▶ _Data under study_:
Each row of a before or after table is a point. One or more steps were done to the points. Then noise was added and the rows were shuffled. The steps act on columns, c1 being the first. What was done? A step turns or swaps two columns, mirrors them in a line or flattens them onto one, adds a multiple of one to another, or multiplies or shifts one. Angles are multiples of 10 degrees, from the lower column toward the higher: turns from -170 to 170, lines from 10 to 170 but not 90. Use the fewest steps. Two steps may share a column if one is a turn and the other turns, adds or multiplies; they go together, in the order done. Otherwise the lowest column goes first.
In the rows, zero is written as 128.

Before:
[[159 158 124]
 [123  90  87]
 [166  61 144]
 [119  66 165]
 [ 90  96 202]
 [203  74 105]
 [166 167 114]
 [134  64 123]
 [233 117  41]
 [133  68 119]]
After:
[[154 185 152]
 [ 42 181  98]
 [174 148 158]
 [146 156 109]
 [ 75 101 125]
 [ 98 115 124]
 [124 200 130]
 [ 68 206 120]
 [145 185 124]
 [140 189 121]]
Steps: turn c1 and c2 by 160 degrees; multiply c3 by 0.4

Before, 8 rows:
[[142 130 145 106 100 147 112 107]
 [ 87 144 130 123 125 136 112 124]
 [108 135 171  80 132 113 122  93]
 [ 90 130 109  69 123  73 138 163]
 [151 134 151 122 161 111 107 122]
 [148 151 172 116 146 134 135 147]
 [ 59  87 118  95 114  68 149 168]
 [156 162 195 119 141  92  93 141]]
After, 8 rows:
[[158 158 194 112 129  55  93 177]
 [108 155 169 113 125  98 124 112]
 [150 151 173 116 109 141 129 169]
 [ 84 141 130 118 136 143 115 123]
 [144 139 147 121 160 170 122 116]
 [152 136 152 127 104  95  97 134]
 [ 60 111 117 140 136  11 153 166]
 [ 92 155 107 112 126  21 136 156]]
Steps: flatten c2 and c4 onto the line at 150 degrees; add 0.5 times c3 to c8; mirror c5 and c7 in the line at 100 degrees; multiply c6 by 2

Before:
[[193 140 157 151 135 135 174  84 155 140 174 176]
 [ 69  95 232 151 150 114 126 146  98 149 125 120]
 [157 113 181 195 110 121 116  60 132  99  70  87]
 [ 50 140 103  63 104  15 117  87  90 124 151 179]
 [ 24 102  63  75 193  62  80  64  92  63 159 165]
 [100 128 175 154  88 167 124  95 159  95 143 148]
 [149 122 163 120 154 132 135  82  92  96 138 100]
 [ 89  34 139 108 149 118 117 134 139 140  67 102]
 [159 159 176  71 117 144  95  99 148  86 151 116]
 [ 85  89  52 118 134  24 149 153 104  52 191 131]
 [143 115 154 154  99 171  84 138  87 183 165 125]
 [143 148 141 145 121 172 184 102 101  81  69 122]
 [107  89  65 102 156  13 110 132  78   8 121 223]
 [135 198 184 193 154 143 121 124 169 142  58 108]]
After (14 x 12):
[[178 119 172 179 153 129 115 182  96 135 193  85]
 [199 141 160 120 100 148 157 172  95 137  88 173]
 [144 117 164 147 112 113 118  91 104 141 100 111]
 [ 85  95 237 162 154 114 121  91 120 140 137 139]
 [ 99  93  39 120  86  66  62  97 105 127 149 224]
 [  8  99  52 107 147  74  70 142  50 121 118 201]
 [115 128 170 162  83 143 137 181 117 137 111 115]
 [142 146 131 141 125 179 177 120 114 133 197 120]
 [ 83  36 141 125 168 116 110 131 163 131 179 121]
 [154 188 174 183 167 127 128 158 179 143 186 140]
 [ 35 145 106  93  77  74  74 127  71 127 124 144]
 [ 81  85  40 132 130  96  88  95 116 113  70 134]
 [148 126 150 117 164 136 129 124  71 132 140 133]
 [140 155 165  67 126 131 116 152 115 135 104 118]]
Steps: turn c1 and c4 by -20 degrees; flatten c3 and c10 onto the line at 10 degrees; turn c5 and c12 by 40 degrees; flatten c6 and c7 onto the line at 50 degrees; turn c8 and c9 by -130 degrees; turn c9 and c11 by 160 degrees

▶ _About this task_:
Transcribe the whole listing above exactly, leaving nothing out.

▶ _Response below_:
Each row of a before or after table is a point. One or more steps were done to the points. Then noise was added and the rows were shuffled. The steps act on columns, c1 being the first. What was done? A step turns or swaps two columns, mirrors them in a line or flattens them onto one, adds a multiple of one to another, or multiplies or shifts one. Angles are multiples of 10 degrees, from the lower column toward the higher: turns from -170 to 170, lines from 10 to 170 but not 90. Use the fewest steps. Two steps may share a column if one is a turn and the other turns, adds or multiplies; they go together, in the order done. Otherwise the lowest column goes first.
In the rows, zero is written as 128.

Before:
[[159 158 124]
 [123  90  87]
 [166  61 144]
 [119  66 165]
 [ 90  96 202]
 [203  74 105]
 [166 167 114]
 [134  64 123]
 [233 117  41]
 [133  68 119]]
After:
[[154 185 152]
 [ 42 181  98]
 [174 148 158]
 [146 156 109]
 [ 75 101 125]
 [ 98 115 124]
 [124 200 130]
 [ 68 206 120]
 [145 185 124]
 [140 189 121]]
Steps: turn c1 and c2 by 160 degrees; multiply c3 by 0.4

Before, 8 rows:
[[142 130 145 106 100 147 112 107]
 [ 87 144 130 123 125 136 112 124]
 [108 135 171  80 132 113 122  93]
 [ 90 130 109  69 123  73 138 163]
 [151 134 151 122 161 111 107 122]
 [148 151 172 116 146 134 135 147]
 [ 59  87 118  95 114  68 149 168]
 [156 162 195 119 141  92  93 141]]
After, 8 rows:
[[158 158 194 112 129  55  93 177]
 [108 155 169 113 125  98 124 112]
 [150 151 173 116 109 141 129 169]
 [ 84 141 130 118 136 143 115 123]
 [144 139 147 121 160 170 122 116]
 [152 136 152 127 104  95  97 134]
 [ 60 111 117 140 136  11 153 166]
 [ 92 155 107 112 126  21 136 156]]
Steps: flatten c2 and c4 onto the line at 150 degrees; add 0.5 times c3 to c8; mirror c5 and c7 in the line at 100 degrees; multiply c6 by 2

Before:
[[193 140 157 151 135 135 174  84 155 140 174 176]
 [ 69  95 232 151 150 114 126 146  98 149 125 120]
 [157 113 181 195 110 121 116  60 132  99  70  87]
 [ 50 140 103  63 104  15 117  87  90 124 151 179]
 [ 24 102  63  75 193  62  80  64  92  63 159 165]
 [100 128 175 154  88 167 124  95 159  95 143 148]
 [149 122 163 120 154 132 135  82  92  96 138 100]
 [ 89  34 139 108 149 118 117 134 139 140  67 102]
 [159 159 176  71 117 144  95  99 148  86 151 116]
 [ 85  89  52 118 134  24 149 153 104  52 191 131]
 [143 115 154 154  99 171  84 138  87 183 165 125]
 [143 148 141 145 121 172 184 102 101  81  69 122]
 [107  89  65 102 156  13 110 132  78   8 121 223]
 [135 198 184 193 154 143 121 124 169 142  58 108]]
After (14 x 12):
[[178 119 172 179 153 129 115 182  96 135 193  85]
 [199 141 160 120 100 148 157 172  95 137  88 173]
 [144 117 164 147 112 113 118  91 104 141 100 111]
 [ 85  95 237 162 154 114 121  91 120 140 137 139]
 [ 99  93  39 120  86  66  62  97 105 127 149 224]
 [  8  99  52 107 147  74  70 142  50 121 118 201]
 [115 128 170 162  83 143 137 181 117 137 111 115]
 [142 146 131 141 125 179 177 120 114 133 197 120]
 [ 83  36 141 125 168 116 110 131 163 131 179 121]
 [154 188 174 183 167 127 128 158 179 143 186 140]
 [ 35 145 106  93  77  74  74 127  71 127 124 144]
 [ 81  85  40 132 130  96  88  95 116 113  70 134]
 [148 126 150 117 164 136 129 124  71 132 140 133]
 [140 155 165  67 126 131 116 152 115 135 104 118]]
Steps: turn c1 and c4 by -20 degrees; flatten c3 and c10 onto the line at 10 degrees; turn c5 and c12 by 40 degrees; flatten c6 and c7 onto the line at 50 degrees; turn c8 and c9 by -130 degrees; turn c9 and c11 by 160 degrees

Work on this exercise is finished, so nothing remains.